### Instructions for the task
From the records below, transcribe only the lines running from the one with "-42 -53 -41" through the one with "-41 -29 -16". Keep both of those end lines.

### Supplied data
==================================================

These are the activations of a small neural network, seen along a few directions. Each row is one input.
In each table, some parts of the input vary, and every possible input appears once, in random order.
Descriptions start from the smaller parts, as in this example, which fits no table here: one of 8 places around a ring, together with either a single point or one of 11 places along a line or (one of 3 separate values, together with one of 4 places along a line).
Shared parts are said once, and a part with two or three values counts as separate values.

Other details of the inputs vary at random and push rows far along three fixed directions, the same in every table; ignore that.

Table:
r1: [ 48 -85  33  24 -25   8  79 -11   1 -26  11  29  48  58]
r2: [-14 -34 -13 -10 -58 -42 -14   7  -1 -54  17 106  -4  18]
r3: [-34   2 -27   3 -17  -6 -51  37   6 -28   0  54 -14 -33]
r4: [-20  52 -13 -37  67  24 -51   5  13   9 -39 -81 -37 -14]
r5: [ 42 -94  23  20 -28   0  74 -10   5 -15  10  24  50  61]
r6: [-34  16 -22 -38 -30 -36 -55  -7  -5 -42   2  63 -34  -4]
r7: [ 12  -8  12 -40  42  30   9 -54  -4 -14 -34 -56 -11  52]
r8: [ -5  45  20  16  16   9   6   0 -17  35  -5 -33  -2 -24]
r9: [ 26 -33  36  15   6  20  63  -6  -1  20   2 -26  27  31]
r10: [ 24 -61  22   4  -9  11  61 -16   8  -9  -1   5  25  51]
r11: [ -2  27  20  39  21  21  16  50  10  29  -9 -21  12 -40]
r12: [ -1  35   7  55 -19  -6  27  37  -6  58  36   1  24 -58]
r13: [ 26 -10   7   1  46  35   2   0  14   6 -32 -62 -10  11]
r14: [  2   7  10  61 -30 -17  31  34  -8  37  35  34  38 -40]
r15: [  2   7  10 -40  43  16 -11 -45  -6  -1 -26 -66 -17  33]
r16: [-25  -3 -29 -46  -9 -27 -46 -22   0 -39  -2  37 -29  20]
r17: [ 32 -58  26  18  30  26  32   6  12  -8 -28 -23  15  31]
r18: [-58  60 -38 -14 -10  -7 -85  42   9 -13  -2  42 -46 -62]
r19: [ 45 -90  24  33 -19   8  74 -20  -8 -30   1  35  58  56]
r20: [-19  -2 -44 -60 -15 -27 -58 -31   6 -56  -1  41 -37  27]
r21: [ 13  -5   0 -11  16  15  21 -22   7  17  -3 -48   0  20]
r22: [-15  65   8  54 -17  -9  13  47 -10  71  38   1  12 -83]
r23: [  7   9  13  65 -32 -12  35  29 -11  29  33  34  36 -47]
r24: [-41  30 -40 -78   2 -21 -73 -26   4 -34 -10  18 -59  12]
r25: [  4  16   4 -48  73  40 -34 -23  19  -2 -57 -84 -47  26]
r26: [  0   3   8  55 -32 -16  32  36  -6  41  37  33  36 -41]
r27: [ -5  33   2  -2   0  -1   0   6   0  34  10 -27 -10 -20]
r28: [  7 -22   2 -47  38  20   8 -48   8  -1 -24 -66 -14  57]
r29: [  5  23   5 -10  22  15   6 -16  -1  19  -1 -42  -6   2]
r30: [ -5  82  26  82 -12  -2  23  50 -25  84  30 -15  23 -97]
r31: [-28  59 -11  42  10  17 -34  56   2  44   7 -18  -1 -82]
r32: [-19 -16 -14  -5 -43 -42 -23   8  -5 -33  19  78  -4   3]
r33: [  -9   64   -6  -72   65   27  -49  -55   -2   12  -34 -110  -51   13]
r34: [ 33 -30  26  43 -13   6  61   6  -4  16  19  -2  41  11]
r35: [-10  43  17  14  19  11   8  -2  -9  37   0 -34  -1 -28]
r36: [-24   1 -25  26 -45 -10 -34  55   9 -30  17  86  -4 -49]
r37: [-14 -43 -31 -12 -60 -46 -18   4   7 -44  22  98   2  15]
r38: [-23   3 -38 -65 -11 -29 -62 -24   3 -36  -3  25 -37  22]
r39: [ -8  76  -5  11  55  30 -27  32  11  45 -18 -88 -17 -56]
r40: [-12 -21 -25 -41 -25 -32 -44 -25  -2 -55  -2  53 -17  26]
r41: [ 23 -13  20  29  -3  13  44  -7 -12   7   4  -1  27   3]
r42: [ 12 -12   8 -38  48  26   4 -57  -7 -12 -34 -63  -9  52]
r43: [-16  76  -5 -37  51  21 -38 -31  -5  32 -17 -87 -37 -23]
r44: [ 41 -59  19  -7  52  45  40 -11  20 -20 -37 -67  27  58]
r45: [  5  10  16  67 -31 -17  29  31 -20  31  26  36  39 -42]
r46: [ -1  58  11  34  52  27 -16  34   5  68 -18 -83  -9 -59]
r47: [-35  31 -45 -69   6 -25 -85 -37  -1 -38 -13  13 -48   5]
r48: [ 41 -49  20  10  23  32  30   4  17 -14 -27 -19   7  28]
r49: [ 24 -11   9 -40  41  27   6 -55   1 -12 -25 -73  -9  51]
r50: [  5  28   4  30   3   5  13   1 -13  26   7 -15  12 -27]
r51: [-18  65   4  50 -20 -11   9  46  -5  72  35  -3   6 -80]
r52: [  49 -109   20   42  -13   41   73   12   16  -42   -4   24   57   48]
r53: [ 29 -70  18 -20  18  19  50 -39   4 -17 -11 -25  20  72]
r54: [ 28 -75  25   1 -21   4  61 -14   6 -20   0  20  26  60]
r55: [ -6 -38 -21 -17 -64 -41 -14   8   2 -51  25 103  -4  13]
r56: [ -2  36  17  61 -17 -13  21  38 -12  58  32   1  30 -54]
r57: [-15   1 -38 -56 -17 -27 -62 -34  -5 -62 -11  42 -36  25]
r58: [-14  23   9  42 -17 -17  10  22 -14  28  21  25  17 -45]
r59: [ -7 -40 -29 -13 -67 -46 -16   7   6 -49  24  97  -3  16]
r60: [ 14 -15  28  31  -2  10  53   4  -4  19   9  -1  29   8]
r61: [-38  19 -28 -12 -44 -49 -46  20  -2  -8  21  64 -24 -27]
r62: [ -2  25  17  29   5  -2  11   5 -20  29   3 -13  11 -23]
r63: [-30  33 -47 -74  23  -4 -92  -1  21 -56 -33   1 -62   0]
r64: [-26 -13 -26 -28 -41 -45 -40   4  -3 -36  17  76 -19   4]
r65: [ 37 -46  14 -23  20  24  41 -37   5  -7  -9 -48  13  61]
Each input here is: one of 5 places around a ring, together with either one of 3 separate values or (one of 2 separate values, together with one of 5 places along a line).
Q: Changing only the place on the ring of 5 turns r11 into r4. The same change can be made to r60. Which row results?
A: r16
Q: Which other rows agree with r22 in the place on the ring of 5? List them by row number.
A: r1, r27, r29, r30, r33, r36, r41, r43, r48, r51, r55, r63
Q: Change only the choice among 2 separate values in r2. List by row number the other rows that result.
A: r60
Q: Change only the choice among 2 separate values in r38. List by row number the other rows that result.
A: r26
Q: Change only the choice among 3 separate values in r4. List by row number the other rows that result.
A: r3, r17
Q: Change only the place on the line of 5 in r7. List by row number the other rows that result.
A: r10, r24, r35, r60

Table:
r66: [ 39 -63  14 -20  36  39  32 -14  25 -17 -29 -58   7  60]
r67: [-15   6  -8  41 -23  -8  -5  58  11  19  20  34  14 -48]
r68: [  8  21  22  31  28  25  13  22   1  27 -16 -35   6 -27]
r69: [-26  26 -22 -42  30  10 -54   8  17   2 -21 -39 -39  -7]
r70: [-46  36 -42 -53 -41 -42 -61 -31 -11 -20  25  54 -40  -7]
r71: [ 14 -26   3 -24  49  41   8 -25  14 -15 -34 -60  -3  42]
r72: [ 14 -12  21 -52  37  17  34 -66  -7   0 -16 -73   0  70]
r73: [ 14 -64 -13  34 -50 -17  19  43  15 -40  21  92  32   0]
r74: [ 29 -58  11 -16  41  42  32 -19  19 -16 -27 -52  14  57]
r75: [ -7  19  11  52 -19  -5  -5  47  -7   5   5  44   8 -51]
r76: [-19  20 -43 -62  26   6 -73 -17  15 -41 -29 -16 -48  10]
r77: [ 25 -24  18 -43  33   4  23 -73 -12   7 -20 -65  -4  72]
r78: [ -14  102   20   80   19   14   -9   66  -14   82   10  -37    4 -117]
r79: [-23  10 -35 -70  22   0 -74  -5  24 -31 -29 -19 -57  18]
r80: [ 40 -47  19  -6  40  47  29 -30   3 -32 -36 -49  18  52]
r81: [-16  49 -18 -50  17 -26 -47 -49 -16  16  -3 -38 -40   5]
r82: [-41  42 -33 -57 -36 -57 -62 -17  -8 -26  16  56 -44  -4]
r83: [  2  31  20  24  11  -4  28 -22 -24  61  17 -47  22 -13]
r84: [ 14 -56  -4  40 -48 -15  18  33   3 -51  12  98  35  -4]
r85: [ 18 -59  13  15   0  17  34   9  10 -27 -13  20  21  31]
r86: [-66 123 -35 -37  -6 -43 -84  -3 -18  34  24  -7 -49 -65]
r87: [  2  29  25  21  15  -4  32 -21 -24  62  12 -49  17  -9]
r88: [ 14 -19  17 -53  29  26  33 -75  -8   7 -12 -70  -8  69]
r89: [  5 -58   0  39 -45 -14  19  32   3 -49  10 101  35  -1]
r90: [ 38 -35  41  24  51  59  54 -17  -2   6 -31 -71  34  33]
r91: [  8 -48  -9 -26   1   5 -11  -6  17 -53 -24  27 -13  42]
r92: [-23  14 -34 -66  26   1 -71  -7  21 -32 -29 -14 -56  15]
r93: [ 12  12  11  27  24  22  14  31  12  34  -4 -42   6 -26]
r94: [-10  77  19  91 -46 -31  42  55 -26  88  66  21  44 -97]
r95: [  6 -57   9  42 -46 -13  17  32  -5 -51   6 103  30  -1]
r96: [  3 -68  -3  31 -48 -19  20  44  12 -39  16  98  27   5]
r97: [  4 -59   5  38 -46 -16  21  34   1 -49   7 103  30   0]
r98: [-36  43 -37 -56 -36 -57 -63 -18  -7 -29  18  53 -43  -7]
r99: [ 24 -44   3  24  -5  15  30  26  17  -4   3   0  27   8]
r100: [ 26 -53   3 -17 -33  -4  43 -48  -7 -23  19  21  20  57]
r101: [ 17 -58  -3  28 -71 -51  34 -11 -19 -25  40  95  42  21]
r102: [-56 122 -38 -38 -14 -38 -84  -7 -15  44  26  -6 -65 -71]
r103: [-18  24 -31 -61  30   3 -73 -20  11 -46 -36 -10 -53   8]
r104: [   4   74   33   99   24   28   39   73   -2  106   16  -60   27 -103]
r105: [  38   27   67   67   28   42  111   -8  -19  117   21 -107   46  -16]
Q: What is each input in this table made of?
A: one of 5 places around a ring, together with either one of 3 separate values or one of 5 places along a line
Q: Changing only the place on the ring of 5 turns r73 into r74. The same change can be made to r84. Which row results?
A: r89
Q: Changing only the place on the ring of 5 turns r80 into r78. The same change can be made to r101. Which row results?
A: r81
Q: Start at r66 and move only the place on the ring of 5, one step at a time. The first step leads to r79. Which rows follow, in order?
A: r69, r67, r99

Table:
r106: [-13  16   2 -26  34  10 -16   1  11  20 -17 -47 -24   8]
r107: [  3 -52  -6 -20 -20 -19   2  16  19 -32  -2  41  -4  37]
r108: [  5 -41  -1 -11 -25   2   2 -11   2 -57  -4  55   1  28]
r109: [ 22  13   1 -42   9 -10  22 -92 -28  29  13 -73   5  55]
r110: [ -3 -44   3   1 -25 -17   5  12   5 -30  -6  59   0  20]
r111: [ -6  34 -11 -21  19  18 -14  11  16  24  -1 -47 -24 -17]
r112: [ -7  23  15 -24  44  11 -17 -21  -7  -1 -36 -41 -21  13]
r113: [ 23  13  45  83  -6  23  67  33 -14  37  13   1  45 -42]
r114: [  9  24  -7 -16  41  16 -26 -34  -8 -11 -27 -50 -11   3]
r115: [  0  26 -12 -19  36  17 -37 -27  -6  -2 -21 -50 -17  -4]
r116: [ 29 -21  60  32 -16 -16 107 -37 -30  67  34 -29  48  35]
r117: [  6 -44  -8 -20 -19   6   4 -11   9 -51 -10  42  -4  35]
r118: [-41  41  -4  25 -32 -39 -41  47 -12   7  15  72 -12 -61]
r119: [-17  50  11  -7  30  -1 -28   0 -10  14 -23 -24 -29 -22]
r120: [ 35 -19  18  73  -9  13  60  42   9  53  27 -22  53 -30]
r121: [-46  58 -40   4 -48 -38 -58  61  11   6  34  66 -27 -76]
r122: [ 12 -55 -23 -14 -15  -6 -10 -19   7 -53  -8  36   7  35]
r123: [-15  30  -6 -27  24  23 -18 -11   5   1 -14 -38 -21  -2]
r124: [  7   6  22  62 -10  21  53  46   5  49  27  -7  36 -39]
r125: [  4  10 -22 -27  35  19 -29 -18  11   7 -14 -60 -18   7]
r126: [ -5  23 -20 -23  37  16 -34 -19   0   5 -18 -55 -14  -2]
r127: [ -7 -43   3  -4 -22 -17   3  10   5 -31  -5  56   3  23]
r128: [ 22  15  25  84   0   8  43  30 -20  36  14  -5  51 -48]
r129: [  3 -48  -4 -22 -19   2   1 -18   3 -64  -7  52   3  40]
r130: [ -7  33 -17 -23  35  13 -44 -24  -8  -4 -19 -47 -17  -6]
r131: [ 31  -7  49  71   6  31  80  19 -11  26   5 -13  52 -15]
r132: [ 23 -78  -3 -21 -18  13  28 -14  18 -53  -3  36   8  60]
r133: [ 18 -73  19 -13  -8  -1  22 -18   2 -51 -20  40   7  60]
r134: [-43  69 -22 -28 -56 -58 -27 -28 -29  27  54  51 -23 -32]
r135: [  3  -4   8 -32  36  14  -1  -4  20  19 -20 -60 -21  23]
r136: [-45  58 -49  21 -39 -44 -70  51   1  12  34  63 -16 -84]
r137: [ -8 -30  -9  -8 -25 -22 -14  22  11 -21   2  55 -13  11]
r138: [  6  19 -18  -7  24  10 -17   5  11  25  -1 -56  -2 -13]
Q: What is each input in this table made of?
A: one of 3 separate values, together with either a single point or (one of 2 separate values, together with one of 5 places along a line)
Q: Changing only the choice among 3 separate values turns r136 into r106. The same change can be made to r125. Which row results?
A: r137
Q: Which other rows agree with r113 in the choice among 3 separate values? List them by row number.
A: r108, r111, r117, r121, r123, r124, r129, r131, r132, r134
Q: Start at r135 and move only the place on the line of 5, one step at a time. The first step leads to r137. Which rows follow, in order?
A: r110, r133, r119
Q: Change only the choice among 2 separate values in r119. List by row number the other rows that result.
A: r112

==================================================

### Response box
r70: [-46  36 -42 -53 -41 -42 -61 -31 -11 -20  25  54 -40  -7]
r71: [ 14 -26   3 -24  49  41   8 -25  14 -15 -34 -60  -3  42]
r72: [ 14 -12  21 -52  37  17  34 -66  -7   0 -16 -73   0  70]
r73: [ 14 -64 -13  34 -50 -17  19  43  15 -40  21  92  32   0]
r74: [ 29 -58  11 -16  41  42  32 -19  19 -16 -27 -52  14  57]
r75: [ -7  19  11  52 -19  -5  -5  47  -7   5   5  44   8 -51]
r76: [-19  20 -43 -62  26   6 -73 -17  15 -41 -29 -16 -48  10]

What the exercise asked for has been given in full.